[Exercise material]

Below are the code and all the weights of a small trained network. Each question names an input and a class and asks about switching units off, where a switched-off unit gives its printed mean instead of its output.

import numpy as np


def w(rows, s, z=0):
    codes = np.array(rows[::2]) - 128.0
    scale = np.full(codes.shape[1], s)
    scale[-1] = z or s
    return codes * scale


def f(y):
    return y / 2 * (1 + np.tanh(0.7978845608 * (y + 0.044715 * y**3)))


def log_softmax(a):
    a = a - a.max(-1, keepdims=True)
    return a - np.log(np.exp(a).sum(-1, keepdims=True))


def net(x, mask):
    res = np.array(x, float).reshape(1, 5) / 4 @ E
    y = f(res @ A[0][:, :-1].T + A[0][:, -1])
    res = res + np.where(mask, y, B[0][:, -1]) @ B[0][:, :-1]
    return log_softmax(res[-1] @ U[:, :-1].T + U[:, -1])


A, B = {}, {}
E = w([
[96,148,129,125,108,135,62,94,145,107],'x0',
[53,17,80,142,91,77,138,160,142,107],'x1',
[37,78,57,141,175,159,193,71,32,217],'x2',
[158,161,104,195,132,203,1,205,75,76],'x3',
[113,214,48,135,162,22,148,170,138,214],'x4',
],0.0078)
A[0] = w([
[136,163,157,158,132,106,179,88,183,163,159],'n1',
[126,153,66,110,150,51,74,178,129,171,111],'n2',
[123,56,223,45,123,217,154,117,101,68,235],'n3',
[202,145,149,97,56,66,98,133,181,74,185],'n4',
[95,74,187,123,118,81,189,68,231,146,74],'n5',
[62,100,48,77,114,243,98,75,167,232,180],'n6',
[134,72,203,132,99,173,117,109,128,121,7],'n7',
[116,126,165,74,129,85,65,215,188,142,43],'n8',
[198,139,156,42,10,71,116,174,150,62,10],'n9',
[142,106,86,210,132,144,46,246,19,76,70],'n10',
[151,20,231,148,67,182,90,90,63,112,41],'n11',
[184,88,99,203,122,172,76,184,114,156,181],'n12',
[48,3,79,146,71,57,113,221,159,75,149],'n13',
[113,96,149,91,175,117,160,92,199,135,94],'n14',
],0.0068,0.0019)
B[0] = w([
[160,209,171,126,97,134,110,58,118,126,175],'n1',
[77,140,169,198,64,110,109,124,135,201,193],'n2',
[192,170,114,194,55,141,32,164,160,154,247],'n3',
[182,73,48,172,165,201,213,157,55,128,238],'n4',
[123,163,141,128,107,77,138,44,82,56,218],'n5',
[91,168,114,172,205,193,202,191,51,64,205],'n6',
[87,154,133,146,57,58,110,145,151,225,170],'n7',
[77,140,138,199,187,153,156,107,86,199,177],'n8',
[50,57,127,205,164,187,158,193,79,41,224],'n9',
[44,112,174,78,140,58,66,43,67,65,254],'n10',
[92,142,104,198,91,93,130,183,144,203,225],'n11',
[127,113,148,114,115,96,46,35,135,113,200],'n12',
[160,226,53,2,134,201,85,91,139,173,237],'n13',
[175,49,164,99,82,97,123,1,113,96,170],'n14',
],0.0067,0.0073)
U = w([
[106,77,228,116,148,61,90,5,85,8,58],'0',
[55,30,104,218,219,255,216,159,90,95,85],'1',
[184,178,59,90,149,213,95,96,140,123,253],'2',
[85,143,118,216,92,93,117,158,192,214,94],'3',
],0.0069,0.0037)

Each question gives the input, the list of numbers given to net, and the class t.
The units are the neurons (one row each of A and B). Each row of codes is followed by its name. A weight is (code - 128) times the scale printed after its matrix; where a second scale follows, it is the last column's (A, B and U).
mask holds one flag per neuron, in row order. A switched-off neuron (its flag False) gives its mean, the last column of its row in B, instead of its output. The means were averaged over made-up inputs and are rounded, as every weight is.
A unit's drop is (log p(t) with every unit on - log p(t) with that unit switched off) / (log p(t) with every unit on - log p(t) with every unit switched off).
The circuit of an input: a set's keep is (log p(t) with only the set's units on - log p(t) with every unit switched off) / (log p(t) with every unit on - log p(t) with every unit switched off). Starting from the 12 units with the biggest drops (on a tie, the unit counted first), units are removed one at a time, each time the one whose removal leaves the highest keep (on an exact tie, the one counted first), for as long as the keep stays at least 0.8.
circuit, biggest first: the units of the circuit, biggest drop first
unit that matters most: the unit with the biggest drop
top k neurons: the k neurons with the biggest drops, biggest first
drop of u: that unit's drop, to one decimal
input [7,-7,-2,3,-8], class 3: unit that matters most -> n11
input [0,6,-4,-3,2], class 2: top 2 neurons -> n13; n10
input [4,-5,8,-8,2], class 0: top 4 neurons -> n14; n5; n4; n1
input [-2,2,1,3,3], class 0: circuit, biggest first -> n11; n4
input [1,7,-4,-5,7], class 2: top 2 neurons -> n13; n11
input [1,1,7,3,-8], class 3: circuit, biggest first -> n3; n11
input [8,-4,0,5,-6], class 3: circuit, biggest first -> n11; n7
input [8,2,-1,3,-8], class 3: circuit, biggest first -> n11; n7
input [6,4,-8,2,3], class 1: circuit, biggest first -> n9; n4
input [8,-1,-6,0,-8], class 3: top 4 neurons -> n3; n7; n11; n6
input [-7,7,-4,-6,-5], class 2: top 3 neurons -> n13; n10; n3
input [-5,4,0,-3,2], class 2: circuit, biggest first -> n13; n9
input [-4,-8,6,-6,-7], class 2: top 2 neurons -> n3; n10
input [5,-1,-7,4,7], class 1: unit that matters most -> n4
input [8,-4,-3,5,0], class 0: top 2 neurons -> n10; n13
input [1,8,6,-6,7], class 2: drop of n9 -> 0.1
input [7,4,-7,-1,-6], class 1: drop of n4 -> 0.5
input [-8,3,-8,4,-5], class 1: drop of n9 -> 0.9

[/Exercise material]

_What is needed_. Copy each record from above exactly, and include every line.

_Written solution_.
Below are the code and all the weights of a small trained network. Each question names an input and a class and asks about switching units off, where a switched-off unit gives its printed mean instead of its output.

import numpy as np


def w(rows, s, z=0):
    codes = np.array(rows[::2]) - 128.0
    scale = np.full(codes.shape[1], s)
    scale[-1] = z or s
    return codes * scale


def f(y):
    return y / 2 * (1 + np.tanh(0.7978845608 * (y + 0.044715 * y**3)))


def log_softmax(a):
    a = a - a.max(-1, keepdims=True)
    return a - np.log(np.exp(a).sum(-1, keepdims=True))


def net(x, mask):
    res = np.array(x, float).reshape(1, 5) / 4 @ E
    y = f(res @ A[0][:, :-1].T + A[0][:, -1])
    res = res + np.where(mask, y, B[0][:, -1]) @ B[0][:, :-1]
    return log_softmax(res[-1] @ U[:, :-1].T + U[:, -1])


A, B = {}, {}
E = w([
[96,148,129,125,108,135,62,94,145,107],'x0',
[53,17,80,142,91,77,138,160,142,107],'x1',
[37,78,57,141,175,159,193,71,32,217],'x2',
[158,161,104,195,132,203,1,205,75,76],'x3',
[113,214,48,135,162,22,148,170,138,214],'x4',
],0.0078)
A[0] = w([
[136,163,157,158,132,106,179,88,183,163,159],'n1',
[126,153,66,110,150,51,74,178,129,171,111],'n2',
[123,56,223,45,123,217,154,117,101,68,235],'n3',
[202,145,149,97,56,66,98,133,181,74,185],'n4',
[95,74,187,123,118,81,189,68,231,146,74],'n5',
[62,100,48,77,114,243,98,75,167,232,180],'n6',
[134,72,203,132,99,173,117,109,128,121,7],'n7',
[116,126,165,74,129,85,65,215,188,142,43],'n8',
[198,139,156,42,10,71,116,174,150,62,10],'n9',
[142,106,86,210,132,144,46,246,19,76,70],'n10',
[151,20,231,148,67,182,90,90,63,112,41],'n11',
[184,88,99,203,122,172,76,184,114,156,181],'n12',
[48,3,79,146,71,57,113,221,159,75,149],'n13',
[113,96,149,91,175,117,160,92,199,135,94],'n14',
],0.0068,0.0019)
B[0] = w([
[160,209,171,126,97,134,110,58,118,126,175],'n1',
[77,140,169,198,64,110,109,124,135,201,193],'n2',
[192,170,114,194,55,141,32,164,160,154,247],'n3',
[182,73,48,172,165,201,213,157,55,128,238],'n4',
[123,163,141,128,107,77,138,44,82,56,218],'n5',
[91,168,114,172,205,193,202,191,51,64,205],'n6',
[87,154,133,146,57,58,110,145,151,225,170],'n7',
[77,140,138,199,187,153,156,107,86,199,177],'n8',
[50,57,127,205,164,187,158,193,79,41,224],'n9',
[44,112,174,78,140,58,66,43,67,65,254],'n10',
[92,142,104,198,91,93,130,183,144,203,225],'n11',
[127,113,148,114,115,96,46,35,135,113,200],'n12',
[160,226,53,2,134,201,85,91,139,173,237],'n13',
[175,49,164,99,82,97,123,1,113,96,170],'n14',
],0.0067,0.0073)
U = w([
[106,77,228,116,148,61,90,5,85,8,58],'0',
[55,30,104,218,219,255,216,159,90,95,85],'1',
[184,178,59,90,149,213,95,96,140,123,253],'2',
[85,143,118,216,92,93,117,158,192,214,94],'3',
],0.0069,0.0037)

Each question gives the input, the list of numbers given to net, and the class t.
The units are the neurons (one row each of A and B). Each row of codes is followed by its name. A weight is (code - 128) times the scale printed after its matrix; where a second scale follows, it is the last column's (A, B and U).
mask holds one flag per neuron, in row order. A switched-off neuron (its flag False) gives its mean, the last column of its row in B, instead of its output. The means were averaged over made-up inputs and are rounded, as every weight is.
A unit's drop is (log p(t) with every unit on - log p(t) with that unit switched off) / (log p(t) with every unit on - log p(t) with every unit switched off).
The circuit of an input: a set's keep is (log p(t) with only the set's units on - log p(t) with every unit switched off) / (log p(t) with every unit on - log p(t) with every unit switched off). Starting from the 12 units with the biggest drops (on a tie, the unit counted first), units are removed one at a time, each time the one whose removal leaves the highest keep (on an exact tie, the one counted first), for as long as the keep stays at least 0.8.
circuit, biggest first: the units of the circuit, biggest drop first
unit that matters most: the unit with the biggest drop
top k neurons: the k neurons with the biggest drops, biggest first
drop of u: that unit's drop, to one decimal
input [7,-7,-2,3,-8], class 3: unit that matters most -> n11
input [0,6,-4,-3,2], class 2: top 2 neurons -> n13; n10
input [4,-5,8,-8,2], class 0: top 4 neurons -> n14; n5; n4; n1
input [-2,2,1,3,3], class 0: circuit, biggest first -> n11; n4
input [1,7,-4,-5,7], class 2: top 2 neurons -> n13; n11
input [1,1,7,3,-8], class 3: circuit, biggest first -> n3; n11
input [8,-4,0,5,-6], class 3: circuit, biggest first -> n11; n7
input [8,2,-1,3,-8], class 3: circuit, biggest first -> n11; n7
input [6,4,-8,2,3], class 1: circuit, biggest first -> n9; n4
input [8,-1,-6,0,-8], class 3: top 4 neurons -> n3; n7; n11; n6
input [-7,7,-4,-6,-5], class 2: top 3 neurons -> n13; n10; n3
input [-5,4,0,-3,2], class 2: circuit, biggest first -> n13; n9
input [-4,-8,6,-6,-7], class 2: top 2 neurons -> n3; n10
input [5,-1,-7,4,7], class 1: unit that matters most -> n4
input [8,-4,-3,5,0], class 0: top 2 neurons -> n10; n13
input [1,8,6,-6,7], class 2: drop of n9 -> 0.1
input [7,4,-7,-1,-6], class 1: drop of n4 -> 0.5
input [-8,3,-8,4,-5], class 1: drop of n9 -> 0.9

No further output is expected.